All that is needed is each line of the entries holding the word "rows", copied as it stands.

Records from a collection:

==============================

Here is a tiny trained network, its code and every weight. The questions are about switching its units off for an input and a class, where a switched-off unit gives its printed mean instead of its output.

import numpy as np


def w(rows, s, z=0):
    codes = np.array(rows[::2]) - 128.0
    scale = np.full(codes.shape[1], s)
    scale[-1] = z or s
    return codes * scale


def f(y):
    return y / 2 * (1 + np.tanh(0.7978845608 * (y + 0.044715 * y**3)))


def log_softmax(a):
    a = a - a.max(-1, keepdims=True)
    return a - np.log(np.exp(a).sum(-1, keepdims=True))


def net(x, mask):
    res = np.array(x, float).reshape(1, 7) / 4 @ E
    y = f(res @ A[0][:, :-1].T + A[0][:, -1])
    res = res + np.where(mask, y, B[0][:, -1]) @ B[0][:, :-1]
    return log_softmax(res[-1] @ U[:, :-1].T + U[:, -1])


A, B = {}, {}
E = w([
[115,136,80,83,119,186,80,113,169,131,155],'x0',
[66,148,210,105,122,151,19,111,94,114,252],'x1',
[136,164,123,148,103,164,101,153,44,174,89],'x2',
[219,95,108,130,156,64,126,97,134,118,153],'x3',
[143,131,37,179,177,166,23,110,106,110,130],'x4',
[232,131,62,228,212,206,74,192,49,146,33],'x5',
[74,1,206,123,124,116,113,113,70,251,90],'x6',
],0.0077)
A[0] = w([
[60,133,185,97,75,112,140,82,158,173,160,150],'neuron 0',
[173,230,87,115,115,96,232,124,176,52,140,162],'neuron 1',
[107,142,124,148,123,170,85,143,101,157,103,251],'neuron 2',
[151,96,149,128,115,104,142,147,122,183,77,184],'neuron 3',
[93,127,212,84,106,145,121,130,168,137,159,108],'neuron 4',
[129,27,161,164,121,68,201,124,85,198,36,163],'neuron 5',
[137,192,133,151,131,114,173,124,151,117,115,124],'neuron 6',
[123,142,143,170,132,194,53,142,74,147,105,118],'neuron 7',
[23,114,209,63,70,98,166,114,119,152,184,139],'neuron 8',
[167,60,128,48,149,117,71,94,225,91,252,97],'neuron 9',
],0.012,0.0021)
B[0] = w([
[121,153,122,64,96,92,133,169,43,128,169,215],'neuron 0',
[195,204,134,145,74,114,131,193,183,92,63,233],'neuron 1',
[121,152,177,160,139,155,78,136,109,139,135,182],'neuron 2',
[151,107,175,141,114,158,175,93,106,131,144,170],'neuron 3',
[123,103,119,89,120,49,120,148,83,122,131,192],'neuron 4',
[159,51,151,108,158,180,248,94,133,155,147,221],'neuron 5',
[173,128,65,108,114,94,117,154,116,121,110,160],'neuron 6',
[75,141,115,143,153,199,54,150,79,138,111,210],'neuron 7',
[68,94,81,24,107,35,131,173,53,125,116,249],'neuron 8',
[79,117,137,183,154,68,113,28,238,137,184,229],'neuron 9',
],0.012,0.017)
U = w([
[174,43,166,132,151,194,255,106,102,180,113,254],'0',
[81,128,126,145,123,73,134,48,203,110,197,55],'1',
[62,103,123,10,55,32,176,161,70,126,172,140],'2',
[79,149,129,176,173,224,52,153,55,160,121,211],'3',
[190,210,92,153,66,113,163,174,182,56,80,34],'4',
],0.0065,0.00069)

Each question gives the input, the list of numbers given to net, and the class t.
The units are the neurons (one row each of A and B). Each row of codes is followed by its name. A weight is (code - 128) times the scale printed after its matrix; where a second scale follows, it is the last column's (A, B and U).
mask holds one flag per neuron, in row order. A switched-off neuron (its flag False) gives its mean, the last column of its row in B, instead of its output. The means were averaged over made-up inputs and are rounded, as every weight is.
A unit's drop is (log p(t) with every unit on - log p(t) with that unit switched off) / (log p(t) with every unit on - log p(t) with every unit switched off).
The circuit of an input: a set's keep is (log p(t) with only the set's units on - log p(t) with every unit switched off) / (log p(t) with every unit on - log p(t) with every unit switched off). Starting from all 10 units, units are removed one at a time, each time the one whose removal leaves the highest keep (on an exact tie, the one counted first), for as long as the keep stays at least 0.8.
units of the circuit, in order: the units of the circuit, biggest drop first
top k neurons: the k neurons with the biggest drops, biggest first
drop when u is switched off: that unit's drop, to one decimal
input [-3,3,-8,5,6,1,-6], class 1: units of the circuit, in order	(neuron 9)
input [4,6,5,8,-2,7,8], class 3: top 2 neurons	(neuron 7; neuron 2)
input [3,5,-1,2,-6,5,0], class 3: top 2 neurons	(neuron 8; neuron 5)
input [-4,3,2,-8,-8,3,-6], class 4: units of the circuit, in order	(neuron 1; neuron 0)
input [5,8,1,7,1,6,-8], class 1: top 2 neurons	(neuron 9; neuron 0)
input [-2,0,8,-1,-4,-1,-3], class 4: top 2 neurons	(neuron 8; neuron 0)
input [-5,-4,7,8,7,5,2], class 0: top 2 neurons	(neuron 5; neuron 3)
input [-7,5,-2,7,5,8,6], class 3: top 2 neurons	(neuron 7; neuron 2)
input [-5,0,-2,3,5,-1,2], class 0: top 2 neurons	(neuron 8; neuron 9)
input [-1,3,2,-2,8,-3,-4], class 1: drop when neuron 4 is switched off	-0.1
input [1,-3,7,-3,-1,5,5], class 0: drop when neuron 5 is switched off	2.0
input [8,0,-5,8,2,7,0], class 1: drop when neuron 9 is switched off	0.3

==============================

Task answer
def w(rows, s, z=0):
    codes = np.array(rows[::2]) - 128.0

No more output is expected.